■ Task instructions: Report every line of the data where the string "from" appears.

Collected data entries:
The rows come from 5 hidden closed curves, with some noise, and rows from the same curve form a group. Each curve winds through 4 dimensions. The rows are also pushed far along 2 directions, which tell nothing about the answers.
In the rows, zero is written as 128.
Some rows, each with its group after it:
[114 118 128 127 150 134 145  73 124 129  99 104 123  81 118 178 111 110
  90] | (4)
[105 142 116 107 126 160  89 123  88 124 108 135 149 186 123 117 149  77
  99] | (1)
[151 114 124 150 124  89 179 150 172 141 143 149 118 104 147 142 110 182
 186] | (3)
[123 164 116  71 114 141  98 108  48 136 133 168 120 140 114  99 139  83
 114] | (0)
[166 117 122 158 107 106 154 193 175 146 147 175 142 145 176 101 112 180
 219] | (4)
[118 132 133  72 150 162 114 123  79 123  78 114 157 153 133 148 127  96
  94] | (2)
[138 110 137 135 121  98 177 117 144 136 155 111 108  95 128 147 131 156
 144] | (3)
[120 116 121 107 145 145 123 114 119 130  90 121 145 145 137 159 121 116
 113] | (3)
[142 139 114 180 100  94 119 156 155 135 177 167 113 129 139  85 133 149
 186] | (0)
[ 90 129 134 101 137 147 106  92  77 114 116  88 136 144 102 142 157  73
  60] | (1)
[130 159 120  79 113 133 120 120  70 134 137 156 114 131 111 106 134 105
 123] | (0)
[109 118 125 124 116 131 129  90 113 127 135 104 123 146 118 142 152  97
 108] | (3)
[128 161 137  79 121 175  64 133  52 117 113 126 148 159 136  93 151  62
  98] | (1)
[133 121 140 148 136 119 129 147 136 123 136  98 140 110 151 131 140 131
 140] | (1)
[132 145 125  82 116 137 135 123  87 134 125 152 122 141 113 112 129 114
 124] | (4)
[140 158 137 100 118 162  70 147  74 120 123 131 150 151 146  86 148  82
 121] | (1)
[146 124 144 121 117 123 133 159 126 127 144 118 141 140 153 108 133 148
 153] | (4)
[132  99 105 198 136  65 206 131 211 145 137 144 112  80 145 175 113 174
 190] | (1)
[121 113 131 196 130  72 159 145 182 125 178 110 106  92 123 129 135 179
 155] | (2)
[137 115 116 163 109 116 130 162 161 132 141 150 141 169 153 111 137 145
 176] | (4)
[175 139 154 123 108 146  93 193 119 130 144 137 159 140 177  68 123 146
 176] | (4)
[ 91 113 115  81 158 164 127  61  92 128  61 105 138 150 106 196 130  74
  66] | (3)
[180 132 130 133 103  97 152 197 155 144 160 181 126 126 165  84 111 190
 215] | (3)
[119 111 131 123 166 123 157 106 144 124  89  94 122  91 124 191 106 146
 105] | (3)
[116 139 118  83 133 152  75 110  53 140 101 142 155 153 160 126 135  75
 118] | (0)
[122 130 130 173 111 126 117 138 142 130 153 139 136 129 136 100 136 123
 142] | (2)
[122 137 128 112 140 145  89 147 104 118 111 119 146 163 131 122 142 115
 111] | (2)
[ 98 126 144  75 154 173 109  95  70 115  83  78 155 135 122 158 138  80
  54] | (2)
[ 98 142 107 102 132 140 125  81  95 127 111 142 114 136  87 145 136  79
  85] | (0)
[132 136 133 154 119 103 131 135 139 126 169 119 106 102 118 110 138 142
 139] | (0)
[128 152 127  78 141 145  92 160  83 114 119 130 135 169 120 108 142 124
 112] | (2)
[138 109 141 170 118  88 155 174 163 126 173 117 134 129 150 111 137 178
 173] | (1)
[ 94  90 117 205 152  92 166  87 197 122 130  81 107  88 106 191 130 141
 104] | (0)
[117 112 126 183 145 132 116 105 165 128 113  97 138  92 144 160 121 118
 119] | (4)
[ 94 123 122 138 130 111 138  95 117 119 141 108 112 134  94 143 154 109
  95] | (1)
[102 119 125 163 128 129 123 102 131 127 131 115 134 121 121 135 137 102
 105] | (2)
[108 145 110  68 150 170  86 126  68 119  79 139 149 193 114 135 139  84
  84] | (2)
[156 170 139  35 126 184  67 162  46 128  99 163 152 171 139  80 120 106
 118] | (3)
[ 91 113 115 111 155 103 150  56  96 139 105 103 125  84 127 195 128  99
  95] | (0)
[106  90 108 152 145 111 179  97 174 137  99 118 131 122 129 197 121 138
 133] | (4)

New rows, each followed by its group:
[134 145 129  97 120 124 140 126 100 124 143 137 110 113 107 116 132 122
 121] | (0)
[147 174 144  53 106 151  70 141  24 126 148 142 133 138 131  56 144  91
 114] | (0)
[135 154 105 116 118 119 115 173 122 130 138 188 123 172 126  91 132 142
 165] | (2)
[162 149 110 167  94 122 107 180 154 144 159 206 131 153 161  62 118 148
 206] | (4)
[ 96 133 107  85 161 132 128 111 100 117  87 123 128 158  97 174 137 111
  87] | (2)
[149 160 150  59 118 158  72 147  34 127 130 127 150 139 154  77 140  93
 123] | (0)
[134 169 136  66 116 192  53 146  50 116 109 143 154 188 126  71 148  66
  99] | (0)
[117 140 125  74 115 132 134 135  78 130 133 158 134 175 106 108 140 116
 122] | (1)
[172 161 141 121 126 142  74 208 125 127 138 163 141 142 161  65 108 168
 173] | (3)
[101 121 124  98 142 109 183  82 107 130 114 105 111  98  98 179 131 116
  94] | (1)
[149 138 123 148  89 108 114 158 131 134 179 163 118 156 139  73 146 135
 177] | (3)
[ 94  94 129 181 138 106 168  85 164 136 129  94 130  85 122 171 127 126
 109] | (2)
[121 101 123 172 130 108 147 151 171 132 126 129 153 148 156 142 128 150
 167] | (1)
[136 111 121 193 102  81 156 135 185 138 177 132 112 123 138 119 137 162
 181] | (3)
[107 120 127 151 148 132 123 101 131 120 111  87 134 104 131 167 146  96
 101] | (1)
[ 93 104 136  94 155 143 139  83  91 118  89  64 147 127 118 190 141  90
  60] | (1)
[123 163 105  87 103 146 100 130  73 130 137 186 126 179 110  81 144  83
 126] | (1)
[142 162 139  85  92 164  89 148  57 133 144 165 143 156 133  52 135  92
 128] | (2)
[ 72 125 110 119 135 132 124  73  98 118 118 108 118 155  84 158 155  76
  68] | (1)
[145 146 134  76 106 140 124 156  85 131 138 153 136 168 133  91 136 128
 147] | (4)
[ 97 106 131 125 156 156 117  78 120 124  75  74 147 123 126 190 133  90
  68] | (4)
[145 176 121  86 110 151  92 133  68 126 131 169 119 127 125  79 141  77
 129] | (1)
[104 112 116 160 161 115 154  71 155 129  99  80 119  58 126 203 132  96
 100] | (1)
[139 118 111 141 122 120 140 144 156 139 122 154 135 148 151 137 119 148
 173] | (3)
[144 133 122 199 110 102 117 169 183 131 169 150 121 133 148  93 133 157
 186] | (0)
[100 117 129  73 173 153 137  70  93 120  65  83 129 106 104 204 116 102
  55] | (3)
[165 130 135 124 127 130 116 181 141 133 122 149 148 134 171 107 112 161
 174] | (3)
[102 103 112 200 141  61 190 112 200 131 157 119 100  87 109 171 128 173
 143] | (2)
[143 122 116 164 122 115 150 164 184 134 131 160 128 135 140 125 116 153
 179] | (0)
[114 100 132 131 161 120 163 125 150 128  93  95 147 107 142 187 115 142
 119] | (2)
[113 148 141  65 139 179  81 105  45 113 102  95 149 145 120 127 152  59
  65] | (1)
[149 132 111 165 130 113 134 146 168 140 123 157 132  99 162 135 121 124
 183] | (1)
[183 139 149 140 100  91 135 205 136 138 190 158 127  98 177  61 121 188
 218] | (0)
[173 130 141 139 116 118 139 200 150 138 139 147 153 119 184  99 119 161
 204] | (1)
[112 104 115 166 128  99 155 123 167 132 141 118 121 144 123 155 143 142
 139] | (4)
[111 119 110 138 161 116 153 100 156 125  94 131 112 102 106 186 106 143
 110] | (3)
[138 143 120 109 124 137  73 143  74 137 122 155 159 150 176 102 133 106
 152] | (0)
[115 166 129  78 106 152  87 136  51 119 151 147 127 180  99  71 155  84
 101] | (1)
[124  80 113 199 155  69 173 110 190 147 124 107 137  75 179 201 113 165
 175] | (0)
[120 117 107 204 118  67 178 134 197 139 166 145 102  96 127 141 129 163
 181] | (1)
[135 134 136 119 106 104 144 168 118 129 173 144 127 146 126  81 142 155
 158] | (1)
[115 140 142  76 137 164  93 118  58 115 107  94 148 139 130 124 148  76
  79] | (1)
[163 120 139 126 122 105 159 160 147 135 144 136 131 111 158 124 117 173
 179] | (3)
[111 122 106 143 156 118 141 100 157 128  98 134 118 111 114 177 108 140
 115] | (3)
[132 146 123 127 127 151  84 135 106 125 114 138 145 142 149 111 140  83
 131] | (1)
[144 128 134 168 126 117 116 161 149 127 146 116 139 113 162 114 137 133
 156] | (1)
--
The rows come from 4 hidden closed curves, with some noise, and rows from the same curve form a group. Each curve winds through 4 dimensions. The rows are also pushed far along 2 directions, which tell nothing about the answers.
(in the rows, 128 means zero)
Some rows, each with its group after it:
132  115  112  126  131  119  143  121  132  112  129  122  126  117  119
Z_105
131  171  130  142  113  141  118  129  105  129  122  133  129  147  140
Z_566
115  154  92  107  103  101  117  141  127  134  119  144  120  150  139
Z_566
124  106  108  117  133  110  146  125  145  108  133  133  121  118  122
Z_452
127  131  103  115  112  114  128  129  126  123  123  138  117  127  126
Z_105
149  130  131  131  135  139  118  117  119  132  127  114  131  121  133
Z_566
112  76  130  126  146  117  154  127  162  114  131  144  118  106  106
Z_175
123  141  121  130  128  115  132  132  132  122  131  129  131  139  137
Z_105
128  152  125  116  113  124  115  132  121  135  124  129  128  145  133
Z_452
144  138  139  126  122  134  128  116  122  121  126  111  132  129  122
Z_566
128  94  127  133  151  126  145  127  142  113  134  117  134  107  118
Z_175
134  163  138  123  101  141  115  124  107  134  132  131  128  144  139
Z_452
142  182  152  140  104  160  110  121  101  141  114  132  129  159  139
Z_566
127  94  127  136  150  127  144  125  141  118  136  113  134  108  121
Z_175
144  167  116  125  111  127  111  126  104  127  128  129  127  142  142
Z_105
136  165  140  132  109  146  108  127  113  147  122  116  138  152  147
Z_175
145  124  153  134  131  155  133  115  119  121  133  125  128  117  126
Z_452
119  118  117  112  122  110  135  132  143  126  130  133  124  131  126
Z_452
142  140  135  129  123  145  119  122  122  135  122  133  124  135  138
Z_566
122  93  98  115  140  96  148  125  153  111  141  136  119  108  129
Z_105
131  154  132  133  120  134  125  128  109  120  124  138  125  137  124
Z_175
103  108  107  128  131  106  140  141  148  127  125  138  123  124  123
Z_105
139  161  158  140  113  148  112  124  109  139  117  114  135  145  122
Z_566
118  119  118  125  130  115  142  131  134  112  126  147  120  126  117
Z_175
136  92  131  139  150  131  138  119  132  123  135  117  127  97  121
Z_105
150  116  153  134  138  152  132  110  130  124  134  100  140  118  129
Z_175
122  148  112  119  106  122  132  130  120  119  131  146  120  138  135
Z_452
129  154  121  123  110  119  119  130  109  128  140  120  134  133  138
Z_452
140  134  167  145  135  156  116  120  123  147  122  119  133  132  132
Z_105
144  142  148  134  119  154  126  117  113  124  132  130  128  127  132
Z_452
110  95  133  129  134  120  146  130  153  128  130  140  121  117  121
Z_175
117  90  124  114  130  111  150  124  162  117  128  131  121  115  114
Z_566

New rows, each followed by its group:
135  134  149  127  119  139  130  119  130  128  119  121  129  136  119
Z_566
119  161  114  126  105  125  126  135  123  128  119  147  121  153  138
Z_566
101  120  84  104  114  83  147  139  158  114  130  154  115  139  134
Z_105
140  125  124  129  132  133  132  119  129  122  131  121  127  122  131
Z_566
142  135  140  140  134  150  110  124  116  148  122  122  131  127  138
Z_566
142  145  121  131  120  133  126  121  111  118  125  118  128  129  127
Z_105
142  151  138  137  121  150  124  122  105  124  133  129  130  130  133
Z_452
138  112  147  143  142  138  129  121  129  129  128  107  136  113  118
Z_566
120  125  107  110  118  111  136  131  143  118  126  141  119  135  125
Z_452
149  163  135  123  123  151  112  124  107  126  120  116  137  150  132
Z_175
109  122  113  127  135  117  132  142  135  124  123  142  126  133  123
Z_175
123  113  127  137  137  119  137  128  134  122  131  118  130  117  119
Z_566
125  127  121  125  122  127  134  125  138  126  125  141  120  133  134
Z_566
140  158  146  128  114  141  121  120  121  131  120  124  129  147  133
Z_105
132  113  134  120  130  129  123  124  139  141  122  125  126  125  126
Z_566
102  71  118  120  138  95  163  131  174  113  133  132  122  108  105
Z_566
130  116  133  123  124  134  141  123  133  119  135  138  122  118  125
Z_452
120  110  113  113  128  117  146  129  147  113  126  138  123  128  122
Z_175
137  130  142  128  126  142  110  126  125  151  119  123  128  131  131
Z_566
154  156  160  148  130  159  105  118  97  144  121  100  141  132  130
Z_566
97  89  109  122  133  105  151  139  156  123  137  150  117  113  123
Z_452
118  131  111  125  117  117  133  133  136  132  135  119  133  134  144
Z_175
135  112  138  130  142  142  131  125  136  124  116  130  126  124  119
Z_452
* * *
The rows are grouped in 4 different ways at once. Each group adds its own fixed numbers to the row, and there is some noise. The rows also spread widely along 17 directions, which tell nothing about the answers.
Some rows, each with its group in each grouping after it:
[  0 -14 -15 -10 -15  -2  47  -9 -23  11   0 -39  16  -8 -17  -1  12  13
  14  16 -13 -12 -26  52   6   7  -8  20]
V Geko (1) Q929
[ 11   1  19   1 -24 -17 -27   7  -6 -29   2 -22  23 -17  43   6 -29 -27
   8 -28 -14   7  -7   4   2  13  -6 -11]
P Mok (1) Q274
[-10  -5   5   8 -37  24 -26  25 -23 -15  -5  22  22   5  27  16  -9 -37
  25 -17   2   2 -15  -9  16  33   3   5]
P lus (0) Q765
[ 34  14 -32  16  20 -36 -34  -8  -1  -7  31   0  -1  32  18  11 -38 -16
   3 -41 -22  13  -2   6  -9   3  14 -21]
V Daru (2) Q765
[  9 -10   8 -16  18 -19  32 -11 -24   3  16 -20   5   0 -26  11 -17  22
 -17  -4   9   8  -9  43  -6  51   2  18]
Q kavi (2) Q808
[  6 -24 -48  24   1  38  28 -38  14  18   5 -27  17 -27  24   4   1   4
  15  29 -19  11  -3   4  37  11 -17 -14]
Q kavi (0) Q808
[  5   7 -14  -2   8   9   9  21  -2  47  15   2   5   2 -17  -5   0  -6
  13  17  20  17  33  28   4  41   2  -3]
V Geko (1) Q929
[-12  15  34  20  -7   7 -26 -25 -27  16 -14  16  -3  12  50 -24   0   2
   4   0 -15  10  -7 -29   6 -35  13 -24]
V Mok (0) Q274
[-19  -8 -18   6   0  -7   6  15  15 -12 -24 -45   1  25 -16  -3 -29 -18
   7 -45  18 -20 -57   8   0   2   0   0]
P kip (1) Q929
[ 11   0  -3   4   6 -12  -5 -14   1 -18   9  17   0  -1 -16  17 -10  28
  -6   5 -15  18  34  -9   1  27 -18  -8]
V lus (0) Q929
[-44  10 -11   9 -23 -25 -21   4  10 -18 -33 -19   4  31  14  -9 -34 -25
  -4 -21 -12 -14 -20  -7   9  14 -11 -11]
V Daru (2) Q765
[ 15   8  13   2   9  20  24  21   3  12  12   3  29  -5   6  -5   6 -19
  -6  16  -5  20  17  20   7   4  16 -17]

■ Written solution:
The rows come from 5 hidden closed curves, with some noise, and rows from the same curve form a group. Each curve winds through 4 dimensions. The rows are also pushed far along 2 directions, which tell nothing about the answers.
The rows come from 4 hidden closed curves, with some noise, and rows from the same curve form a group. Each curve winds through 4 dimensions. The rows are also pushed far along 2 directions, which tell nothing about the answers.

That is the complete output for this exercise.